Provided material:
In the data rows, the value 128 means zero.
Here are some points, each followed by its number:
[ 75  89  87  75 131 106  93 154 148 133 131 124 145 191 134 155 146 148 101 124 167 124 121 157 167 112 179 138 179 151  77  82] 0
[ 70 120 181 126 195 122  94 169 141 132 150 100 124 140 114 120 130 145  87  61 146 110 105 116 146  90 106 115 109  61  81  61] 1
[147 167 142 103 120  91  39 162 156 172 147 166 118 145 158 156 126 209 114 155 233 159 145 102 163  98 163 156 157 119 165 135] 2
[135 159 148  98 113  94  23 122 136 169 143 151 167 159 188 199 181 162 154 138 157 155 131 118 112  93 118 162 137 109 114 120] 3
[156  70 104 124 159 172  77 150 152 188  95 118 163  73  77  86 104 152 112 179  77 112 209 183 143 217 132 148  23 128  99 124] 4
[106 104 153 102 138 133  73 110 124 113  98 130 123 124 128 136 101 140 151 151 131 169 138 105  79  47  73 135 121 126  70  75] 5
[ 79  73 233  47  84  53 162 102 105 128 134 175 116 118  81  39 159  39 165  39 128  73 130  90 127 156 203 123 112 158 186 105] 6
[113 106  99 145 132 126 151 112 110 150 128 181 144  86  23 153 145 127 135  79 152 167 136 217 117 179  98 150 170 127  94  53] 7
[143 145 163 140 130 117  57 106 175 174 174 174 119 126 170 148 117 159  98 104 105 140 124  89 137  84 124 195 152 175 132 133] 8
[129 169 151 111 166 203 128  57 186  79  23  70 100  98 140  99 233 191  82 135 124 145  65 132 138 100 158  53  97 147 161 118] 9
[136 146 172 169 203 188 152  99 163 125 140 177 105 120  73 103 158 142 137 114 125 116 154  93 179 157 105 186  94 124 148  91] 10
[104 203  98  79 169 108  70 111  84  23  57  39 172 157  65  87 170  65 159  86  65  95 137 129 233 181 115 120 175  87  86 123] 11
[119  97 126 115 129 150 163  94 117 101 109 148  94  99 136 135 154 124 102 153 124  94  82 145 111 147 134 112  77  98 106 191] 12
[133 145 199 137 177 148 111 146 166 161 163 144 145 156 132 134 103 151 104 100 143  98  61  84 106  95 117 183 166 133 116 154] 13
[140  87 123 128  99 109 124 131 134 209 169 124 181 166 137 167 152 124 133 111 139 106 172 174 217 191 147 132 188 129  89  90] 14
[163  99  97  84  23  39  87  65  53 123  86  57 111 104 151 158 128  93 162 172 162 139 134 100  82  68 125  68 140 144 131 110] 15
[172 175 111 101 111 143 181 183 158 110 138 123 128 136 100 113 157 146 158 174 111 175 191 115 144 177 170 233 151 217 159 134] 16
[131  98 159 181 217 174 158 115  99 112 132 131  81  91 101  84 147 163 175 161 191  86  75 112  97 124 104 127  87 146 129 167] 17
[159  86  47  57 109  47 209 159  77  47 151 120 109 179 179 183 136  75 181  81  57  23 159 120  90 109  53 145 122 137 191 129] 18
[217 125 188 188 108 146 166  77 102 157  82  61  99  82 165 162 144 115 161 150 177 133 217 154 122 113 131 124 177 186 169 150] 19
[154 166 116 191 141  77 188 153 135 127 195 104 217 124 163 114  94 181 183 130 135 122 106 124  84 105 174 124  91 143 143 152] 20
[148 172 106 203 179 102 137 103 132  61 170  73 188 150 156 111  57 203 209 199 172 181 147 131 121  79 153 111 145  79 209 137] 21
[130 195  77  53 158 127 108 188 181  91 118  53 203 195  75  97 166  61 142 117  61  81 132 104 181 175  90 121 158  99 126 141] 22
[111 143  61  39 112 128 104 135 146  89  70  23 183 128  98 141 217  91 233 154  68  75 146 109 151 183  75 122 167  89  98 153] 23
[127 135 174 209 150 157 145  61 103 154 111  79 102  65 105 123 123 136 166 166 199 157 175 179 183 114  61  39 124  93 124 126] 24
[151 128 111 148 123 166  98  95  70  68  61 155  23  79 120 130 113  95  75 145 103 117 129 161 114 153 111 137  81 148 120 161] 25
[128 126 138 135 170 161 129 111 111  73 155 188 137 145 155 129 155 111 129 167 209 108 118 170 172 186 130 109  73 106  73 165] 26
[ 47  90  79  82  79 159  86  23 199 155  84 105 117  81 145  89 209 217 145 137 112 183 125 156 199 122 154 129 130 130 163  47] 27
[124 141 155 175 162 191 138 121  91 108 101 162  86 138 126 121  99 120 103 159 147 127 119 125 119 140 120 102  82 112 145 183] 28
[191 154 170 157 172 140 175 179 177 130 145  98 101 114 161 151 140 167 153 146 174 115 111  95 101  81 135  99 138 113 138 151] 29
[139 163 129 124 175 136 124 157 162 109 132 110  65 133 150 157 175 186 124 119 145 120  70  61 115  70  94 128 144  90 150  99] 30
[157 188 124 146 151 195 121  81 155  75  47 101 132 115 153 128 203 155 140 169 117 131 151 135 159 154 151 203  39 118 128 106] 31
[152 134 101 113  53 132 150 144 139 199 123 111 151 106 167 154 137  90 144 118 165 166 195 148 158 132 103 113 105 134 142 122] 32
[100  47  93 131 153 209 111 151 183 186  94  82 143  39  95  65 102 133 127  99  53  47 103  23  68 174 110 152  68 105  84 104] 33
[203 191 152 162 209 151 153 143 132 104 145 186 114 134 157 170 167 165 110 113 170  99 113 186 152 144 139 166 131 177 156 174] 34
[109  39  53 117  86 181 145 175 118 126 103 135  95 188 233 181  73  89  73 144  70 154 104 123  61 104 172 153 233 181 195 103] 35
[188 131 119 165 110 141 140 129 129 175 117 112 170 111 162 161 118 105 111 186 115 137 203 195 209 188 209 147 172 199 108 148] 36
[199 112 112 195 140 130 118 166  75  70  73 103 195 175 199 169  87 119 117  98 141 165 139 209  77 129 183 169 195 138 188 127] 37
[161 144 203 130 145 135 139 174 165 167 127 122  87 123 115 111  89 153 130 134 195 163 141 144 113  87 157 145 134 152 146 146] 38
[114 132 100 233 233 156 177 165 133  57 116  47 179 147 203 142 111 233 217 209 155 177 153 146  57  57 140 117  99 104 183  97] 39
[120 123 141 106 142 112  97 128 145 159 153 158 147 186 175 186 116 172 106 108 138 118 122 122 147 111 126 101 102  95 104 112] 40
[111  75 158 139 121  89 155 116 137 177 142  65  68  75  79 119 177 125 179 102 134  65 111  94 134 117  95  65 104  68  82  68] 41
[115 124 145 172 183 169 125 113 138 141 199 209 135 152 132 131 153 132 108 136 154 111 123 181 195 199 161 146 154 125 118 170] 42
[146 161 144 132 139 139 165 191 128 117 119 126 120 143  57 109 124 177 147 175 109 162 177 137  95 162 191 209 145 233 172 114] 43
Which point above is nearest to each new point by angle? Its number follows each.
[137 101  90 118 100  87 141 132 140 135 125 106 174 121 177 159 132 122 120 111 181 153 148 162 145 106 143  86 108  91 125  89] 32
[ 77  65  82 100 124 114 106 120 108 115 124 138  53  89  53 102 119 131 128 170 129  79  81 111  87 158 101  77  79  82  91 144] 12
[153 157 146 144 128 142 120  90  79 124  68 179 155 142  39 165 186  99 123  47 150 152  84 166  73 134  39 158 148 157  87  81] 7
[158  95 136 159 105  86 126  93 127 148 167 127 133 119 186 172 127 109 156 126 130 123 158 124 111 111 100  73  86  75  65  39] 41
[118  91  23 105  82 104 233 124 143 122 175 195 158 105  68 217  81 138 111 152 161 188 145 203 126 209  93  98 100  23 105  23] 7
[233 217 177 121 136 119 100  84 100 118  87 203 156 151  47 175 191 114 122  73 148 145 124 165 109 145  99 191 191 209 152 143] 34
[124 122 120  68  57  68 199 142 147 139 157 199 106 137 144  79 120  47 141  53 132 113 165 126 154 141 169 179 147 174 233 145] 6
[132 132 124 142 114 101  79  75 113 131 102  77 112 111 122 144 141 116 139 147 127 129 166 139 153 120 136  82 143 122 111  65] 15
[117  84  39  23 117 121 105 186 191 152 110 116  90 116  97  90 131 130  23 110  93 101  98 155 162 152 177 103 199 191  79 159] 0
[ 99 133 150 170 186 137 127  73  81  81 114 153 121  94 113 122 143 129 126 129 144  97 100 142 103 136 109 130  95 139 154 195] 17
[169 174 135  81  97  90 132 123 142 111 203 161 186 199  99 126 169  86 199 217 108 141 155 108 157 166 108 126  93 114  68 113] 22
[134 118 140  94 148 110 103 119 169 119 115 114  39  84 172 125 114 199 138 112 166 150 127  79 128  39 102 154 116 131 170 101] 30
[ 61 108 118  91  39  70 183 141 154  97 159  89 103  95 142  61 151 134 195 177 119 217 114 121 133  61 141 142 136 121  57 166] 15
[144 111 133 186 167 233 161 170 209 233 156 139 175 101 141 143 188 170 150 183  94 126 133  70  53 130  77 111  61  73 134  98] 33
[ 23 158  86 167  89 162 217 203  68 132 104 136 177 144 148 147  77 110 157 127  86 195 140 106  81 101  87 118 217 154 130 199] 35
[186 111 134 155 137  99 144 117 101 151 139  68 125 125 138 163 179 143 146 145 136  77 126 128 161 135 138  79 120 108  93 115] 41
[138 127 125 134  91 116 116  98  95 144 108  97 148 132 119 139  86  70  86  97 101 134 174 119 135 139 137  93 132 117 139  57] 15
[132 124 121 147 144 125 133 109  57 100 129 128 138 154 111  82  23  57  77  91 133 143 108 138 124 159 146 141 153 145 135 163] 37
[155 140 105 199 163 132 134 145 172 105 106  87 157  53 124 132  97 156  90  84 120 151  77 167  65  97 142 143  84  57 147  86] 39
[ 90 116 195  89 145 145 154 172 145 145  79 109 146 163 102  68 138  84 118  57 145 114 150 158 108 103 167  75 106 183 124 128] 6
[ 82  77 130 108 152 177 156 199 203 217 188 129  98  77  61  81  84 117  99  95 104 104 116  77 102  86  84  97 146 111 112  87] 33
[122 121 147 111 126 129  90 101 116  82  99 140  89 108 109 116 124 111  93 106 126  87 102 188 155 203 166 116 125 132 111 172] 25
[ 84 117 103  97 132 113 174 233 106 179 152 146 139 162 154 203 110 174 121 122 106  82 144  57 124 138 121  81 159 141 177 177] 18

Aim of the task: Within the data above, the span starting at the line containing "[172 175 111" and ending at the line containing "112 128 104" is to be retyped exactly, with no other lines.

Response area:
[172 175 111 101 111 143 181 183 158 110 138 123 128 136 100 113 157 146 158 174 111 175 191 115 144 177 170 233 151 217 159 134] 16
[131  98 159 181 217 174 158 115  99 112 132 131  81  91 101  84 147 163 175 161 191  86  75 112  97 124 104 127  87 146 129 167] 17
[159  86  47  57 109  47 209 159  77  47 151 120 109 179 179 183 136  75 181  81  57  23 159 120  90 109  53 145 122 137 191 129] 18
[217 125 188 188 108 146 166  77 102 157  82  61  99  82 165 162 144 115 161 150 177 133 217 154 122 113 131 124 177 186 169 150] 19
[154 166 116 191 141  77 188 153 135 127 195 104 217 124 163 114  94 181 183 130 135 122 106 124  84 105 174 124  91 143 143 152] 20
[148 172 106 203 179 102 137 103 132  61 170  73 188 150 156 111  57 203 209 199 172 181 147 131 121  79 153 111 145  79 209 137] 21
[130 195  77  53 158 127 108 188 181  91 118  53 203 195  75  97 166  61 142 117  61  81 132 104 181 175  90 121 158  99 126 141] 22
[111 143  61  39 112 128 104 135 146  89  70  23 183 128  98 141 217  91 233 154  68  75 146 109 151 183  75 122 167  89  98 153] 23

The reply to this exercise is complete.